§ **WHAT YOU HAVE TO DO**
Go over the entries below line by line, copying each one that contains the word "after".

Items from a data source:
There are 4 ways to turn a row about zero (a turn may also mirror it). The second row of each pair is the first, turned, with some noise. The first 36 pairs use one turn. New pairs use 3 turns, one after the other, and a turn may come again.
Some pairs, each with its turns in order after it:
[ 0.83 -1.08  0.20  0.64 -0.05  0.97  1.39  3.52]
[ 2.17  0.65  0.70 -2.11 -1.94 -1.18 -0.90  1.40]  Q469

[ 1.28  0.50 -1.11  1.20  2.51  1.38  1.71 -0.56]
[ 1.75  2.65 -0.62 -0.19  1.50  0.94 -1.14  0.43]  Q469

[-1.07 -1.56  0.33 -0.63  2.10  0.32  2.28  0.02]
[ 3.06 -0.01 -0.15  0.86  1.33 -0.85  0.33  0.85]  Q469

[-0.28 -4.48  1.58 -2.64 -0.58 -0.45 -0.28 -2.38]
[ 2.55  0.01  2.70 -1.13  3.99 -1.62  0.72  0.01]  Q504

[-0.77 -1.01 -1.92  2.53  2.31  1.93 -2.14 -0.22]
[ 0.92  2.24  0.15  0.61 -1.71  1.84  2.15 -3.03]  Q504

[ 0.22  0.88 -1.16 -0.29 -0.08  0.36  0.14  1.27]
[-0.50  1.00  0.37  0.02 -0.21 -0.46 -0.72  1.21]  Q469

[ 1.68 -1.48  1.79  1.59 -4.52  1.46 -0.91  0.91]
[ 2.18  3.06 -0.45  1.11  1.50 -1.01 -2.05  3.32]  Q386

[ 0.10 -1.61  1.19  1.45 -1.66  0.62 -1.61 -0.43]
[ 0.04 -1.44  0.63 -0.90 -1.21 -0.03  0.00 -2.77]  Q469

[-1.61 -2.41  1.56  0.15  0.26 -0.03  0.26  0.87]
[-1.27  2.41  1.56 -0.59  0.68  0.40  0.50  0.23]  Q386

[-2.37  1.87 -0.63  1.03  0.97  0.40 -1.51  0.97]
[-1.33 -2.34  0.13  1.09 -1.97 -0.35  0.94 -0.02]  Q231

[-1.84  1.89  2.30 -3.32 -3.65 -1.61 -1.50 -0.16]
[ 0.26 -0.13  0.19  3.56  1.69 -0.84 -0.04  5.04]  Q231

[ 2.76  2.02 -0.83  1.12  0.34 -0.48 -1.05 -3.94]
[ 0.62  1.32  1.44  0.89 -1.16  0.95 -4.65 -1.64]  Q504

[-0.28 -1.25 -1.80 -0.53 -2.55  1.67  5.20  1.35]
[ 1.75  2.26  4.97 -1.49 -0.61  1.29 -2.39  0.36]  Q231

[-2.43  0.22 -0.24  0.98  1.61 -0.26  1.04  1.37]
[-0.92 -0.65  0.63  0.62 -2.77  1.90  0.32 -0.51]  Q231

[ 2.73  0.64  0.18  1.05 -2.55 -1.30 -0.89 -0.37]
[ 1.84  0.02 -0.78  3.02 -0.01 -0.55 -1.79  1.00]  Q386

[ 0.34  2.33 -0.98 -1.94 -2.60 -0.64  2.80 -0.09]
[ 0.90 -1.20 -1.44 -1.32 -1.01  0.85 -4.09 -1.06]  Q386

[ 1.70 -0.07 -3.04 -1.52  1.27  0.09  1.10 -0.19]
[-1.28 -0.23 -1.31 -1.02  1.03 -0.48 -1.28 -3.25]  Q504

[-1.49 -1.85  1.15  0.42  0.65 -3.14 -1.51  0.91]
[ 1.81 -1.19 -0.49  2.31  2.12  1.37  1.61  0.91]  Q504

[-0.52  0.04  0.07 -0.46 -0.12 -2.04  0.66 -0.72]
[-0.72  0.07 -0.08  0.81 -0.28  1.23 -0.88 -1.47]  Q386

[-0.78 -2.63  0.68 -1.16 -0.84  2.59  1.54  2.79]
[ 0.55  2.71  1.70 -3.31 -0.78 -0.09 -0.36  1.94]  Q386

[ 1.22 -0.45  0.53  0.90 -0.12 -2.85  0.60  0.51]
[-0.05  0.69  1.30  2.33 -0.65 -0.16 -1.16 -1.34]  Q386

[ 0.97 -0.44  2.96 -0.20 -0.49 -2.28  1.02 -0.49]
[ 1.79  1.88 -1.84  1.79  0.89  1.06 -0.29  0.41]  Q231

[ 1.27 -0.56  1.72  3.52  0.00 -0.01  0.42  1.60]
[ 1.56 -0.87  0.17 -3.78 -0.32  1.10 -1.67 -0.60]  Q469

[-1.01  2.62 -2.84 -1.59 -0.02 -3.15  0.52 -0.40]
[-1.21 -2.79 -2.15 -0.81  1.05  2.75 -2.41 -0.55]  Q504

[ 1.04 -0.04  2.75  2.74  1.08  1.15 -0.06 -0.95]
[ 0.27 -0.04 -1.09  1.75  1.13  0.11  0.09 -3.84]  Q231

[ 1.82 -1.74  2.27 -0.10 -1.09  2.17  1.38  2.07]
[ 1.06  2.38  2.39  0.26  2.43  0.74  1.67 -1.68]  Q231

[ 2.18 -0.88  1.29 -1.88  1.74 -2.70  1.82 -2.59]
[ 2.12  1.03 -3.51 -1.41  1.72  2.33 -1.56  0.55]  Q231

[-0.46  0.74  1.55  1.59  1.93  0.54  2.12  1.17]
[ 2.09  0.26  0.51 -2.15  2.14  0.15 -0.23  1.21]  Q469

[ 2.92 -1.48  1.33  0.09  0.82  0.49  0.66  0.02]
[2.50 0.21 2.42 0.67 0.27 0.11 0.40 0.52]  Q386

[-1.55 -0.70 -2.55 -0.62  1.03  0.16 -0.67  0.83]
[-0.24 -0.01 -1.31 -1.23  0.95  1.81  1.64 -1.81]  Q504

[ 1.71  1.12 -0.14 -0.91  0.61  1.55  0.93  0.12]
[ 0.08  2.36 -1.19 -0.49  0.05  0.12  0.79  0.80]  Q469

[-3.22 -1.66 -0.09  1.03 -2.21 -0.83 -0.01  2.62]
[-2.79  3.69 -0.77 -0.80 -0.37 -0.82 -1.48  0.74]  Q386

[-0.95  2.56 -0.90  2.50  0.93 -1.21  3.53 -1.39]
[-0.01 -3.57  0.01  0.45 -3.48  0.58 -1.67 -0.93]  Q504

[ 1.74  1.61  2.00  0.77  0.06  1.25  0.83 -0.42]
[ 1.98 -0.90  0.18  1.25  1.80  0.17  0.23 -1.99]  Q231

[-0.32  2.45 -0.78  0.23 -1.46 -0.23  0.90 -0.86]
[-2.53  0.51 -0.43 -0.15  1.29 -1.10 -0.88  0.14]  Q469

[-3.28  1.06  1.02  3.42  0.75  0.99 -1.81  0.74]
[ 1.55  0.43 -0.07  0.87 -3.34  2.74  2.57  1.31]  Q504

New pairs, each followed by its turns in order:
[-2.86 -3.02  1.53 -1.64 -0.04 -1.09  1.45  1.53]
[-0.67  3.08 -1.07  2.71  0.91  1.22 -1.07 -2.68]  Q231 Q231 Q231

[ 1.04  2.33  3.58  2.83 -0.28 -3.30 -2.22 -0.39]
[-2.61  0.24 -0.39 -1.25  4.61  0.53  2.19 -2.99]  Q386 Q469 Q231

[-1.60 -0.80 -0.14  0.86  0.48  0.25  0.79 -0.17]
[-0.70  0.01 -1.22  1.02 -0.22  0.32 -1.11  0.52]  Q504 Q469 Q469

[ 2.28  3.87  0.02  0.17 -3.04  1.50 -1.36  1.40]
[ 1.69  1.14  2.27  4.23 -2.17 -1.79 -0.31 -0.32]  Q386 Q386 Q231

[-0.78 -1.73 -0.42  1.06  0.26 -0.07  1.22 -2.38]
[ 0.93  0.01 -0.76  1.50 -1.78  1.45  1.35 -1.21]  Q386 Q231 Q469

[-2.40  1.83  1.39  2.08  2.93  0.30  1.60 -1.74]
[ 1.03  2.37  1.09  1.29  2.59 -1.81 -2.12 -2.05]  Q386 Q504 Q504

[-0.10  1.67 -1.58 -1.60 -3.69  1.79  1.36 -0.92]
[ 0.31  2.70  3.41 -1.48  2.22  1.10  0.05 -0.11]  Q231 Q469 Q231

[ 3.47 -2.00  0.02 -0.34  1.54 -0.98  0.49  1.24]
[ 1.21 -0.17  3.04  0.03 -1.13  1.72  1.16  2.10]  Q231 Q231 Q386

[-0.12  0.30 -1.43 -2.03  1.43  0.97 -1.75  0.86]
[ 0.46 -2.16  0.45  1.09 -2.35 -0.06  0.57 -1.04]  Q504 Q469 Q231

[-1.62  0.90  0.54  0.03  2.23  1.47  0.45 -0.56]
[-0.12 -1.47  1.83  1.06  1.01  1.21  1.41  0.33]  Q504 Q504 Q469

[-2.81  0.01 -2.21  2.46 -0.88  0.22  4.10  0.41]
[-1.10  2.89 -0.75  1.68 -3.45  0.70 -0.54 -3.38]  Q469 Q504 Q504

[ 0.42  0.23 -0.42  1.35 -0.54  1.65 -0.10  1.70]
[-2.24  0.15  0.99  1.11 -0.04  0.89  0.49 -0.67]  Q504 Q469 Q386

[-0.61 -0.24  2.21 -1.30 -1.14 -3.92  1.94  0.95]
[-1.92 -1.46 -0.60 -3.09  2.44 -2.38  0.43  0.46]  Q504 Q386 Q469

[ 0.49  0.76  1.20 -2.32  0.33 -0.29  0.38  1.04]
[-1.38  1.11 -0.94 -0.91 -0.98  0.48  0.74  1.59]  Q231 Q469 Q469

[ 0.64 -0.37  1.64 -2.68  1.33  1.28  0.93 -0.67]
[ 2.79 -0.19 -1.80 -0.28 -1.10  0.69  0.48  1.67]  Q386 Q504 Q231

[ 0.62 -0.78 -1.17 -0.86 -1.06 -0.96  0.19 -0.29]
[ 0.60  0.13  0.01 -0.13  0.72  0.88 -0.06 -1.85]  Q504 Q469 Q231

[-0.23 -0.54  0.76 -1.41 -0.82  3.83 -2.83 -1.46]
[ 1.38  4.16  0.85  2.67  0.02  1.40  0.26 -0.81]  Q469 Q231 Q504

[-0.74 -1.14  2.00  1.36  0.43 -2.36 -1.38 -0.06]
[ 1.23  2.29 -2.12  0.99  1.36 -0.32  1.33  0.07]  Q386 Q231 Q386

[ 2.02  0.83 -1.01 -1.36  1.65 -0.22  0.98 -2.86]
[ 0.98  2.10 -0.67 -1.79 -1.02 -0.24 -2.44  1.89]  Q469 Q386 Q231

[ 0.22 -0.35  1.16  0.98 -2.43  0.37 -0.09  0.86]
[-1.77 -1.39  0.43  0.70  0.26 -0.78  1.71 -0.15]  Q504 Q504 Q504

[ 1.43 -0.86  0.74 -2.42  3.00 -1.72 -0.30 -0.84]
[ 1.28 -0.18 -1.30  1.44  3.43  0.48 -1.09  1.17]  Q469 Q231 Q231

[ 0.38 -1.74 -0.10 -0.12  0.38  0.88  0.86 -0.79]
[ 0.09  1.00  0.76 -1.52 -0.71  0.71  0.98 -0.31]  Q231 Q386 Q386

[-1.24  1.20 -2.08 -1.07 -3.38 -0.15 -1.20  1.98]
[-1.36 -3.13 -0.46  1.14  1.19 -0.41  1.18  2.92]  Q386 Q231 Q504

[-0.10 -3.52 -0.25 -1.40  2.42  1.03  1.68  1.50]
[-1.17 -0.72  0.25 -1.08 -2.39  1.37 -1.56 -3.44]  Q386 Q469 Q386

[-0.52  2.83 -1.32 -0.84  0.08  0.11 -0.98  2.67]
[ 0.71 -0.58 -1.60  3.68 -1.13 -0.78  0.79 -0.42]  Q504 Q469 Q231

[ 1.68  2.05  2.14 -1.43 -1.36 -2.18 -0.24 -1.30]
[-1.22 -1.53 -0.86  0.27 -1.67 -1.42 -3.07 -1.40]  Q231 Q504 Q231

[ 2.34  1.46  0.74  1.18  0.87 -0.32 -0.08  2.32]
[ 1.11  0.97  1.75 -0.77  0.49 -1.98  0.02 -2.69]  Q504 Q504 Q469

[-0.36  0.98  0.34 -0.50 -2.83 -3.34 -3.48  1.18]
[ 0.64 -2.24 -1.04 -0.68  0.19 -4.93  1.17  0.38]  Q469 Q504 Q504

[ 0.94  0.55 -2.13 -2.95 -0.30  1.27  0.40  2.67]
[-0.42  1.44 -1.47 -0.47 -2.94 -3.15 -0.18 -0.46]  Q231 Q231 Q504

[ 0.36  0.01  1.02  0.51 -0.53  0.27  2.35  0.31]
[ 0.77  0.71 -0.94 -2.17 -0.37 -0.56  0.46 -0.62]  Q386 Q469 Q386

[ 2.54  2.37  1.93  0.69 -2.65 -1.76  1.06 -0.14]
[ 2.52  1.12 -1.29 -2.43  2.09  0.74  0.91  2.57]  Q386 Q469 Q386

[-0.61 -0.35 -2.71 -1.04  2.07  0.20 -2.21  2.89]
[ 2.03  2.44 -2.60 -0.33 -2.87  0.23  0.35  1.46]  Q231 Q469 Q231

[ 0.05  1.18 -0.41  1.69 -0.39 -0.03  0.72 -0.51]
[-0.94  0.76  1.48 -0.03 -0.37  1.19 -0.39 -0.23]  Q469 Q386 Q231

[-2.64  2.06  3.25  2.35  1.28 -1.97 -0.16 -1.24]
[ 3.06 -3.38  1.37 -2.55 -1.90 -1.04 -0.22 -1.41]  Q386 Q386 Q504

[ 1.04 -0.52 -3.28 -2.41  3.96  4.86  0.35 -2.95]
[ 0.25 -5.85 -1.59  4.03  2.26  1.20  2.24  2.10]  Q386 Q504 Q469

[-3.28  0.80  0.52 -1.02  2.19  1.75 -0.31  2.32]
[-1.46 -0.14 -2.27 -1.47  2.60 -2.76  0.14 -0.99]  Q469 Q469 Q504

[-4.02  0.71  0.27 -2.34  1.24  2.32  1.83 -0.48]
[ 0.89  1.69 -2.51 -1.86  0.32 -1.32  4.13  0.40]  Q386 Q231 Q504

[-0.23  1.51 -2.32 -1.69  2.61 -1.21  0.02 -0.65]
[-3.03  1.43 -0.42 -1.51 -0.08 -0.41 -0.02  2.10]  Q231 Q386 Q504

[ 1.44 -3.44  1.96 -0.69 -2.04  0.11  0.19 -1.82]
[-2.78 -0.38  0.46  1.78 -1.77  1.98  1.95  1.61]  Q469 Q231 Q469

§ **TASK SOLUTION**
There are 4 ways to turn a row about zero (a turn may also mirror it). The second row of each pair is the first, turned, with some noise. The first 36 pairs use one turn. New pairs use 3 turns, one after the other, and a turn may come again.
Some pairs, each with its turns in order after it:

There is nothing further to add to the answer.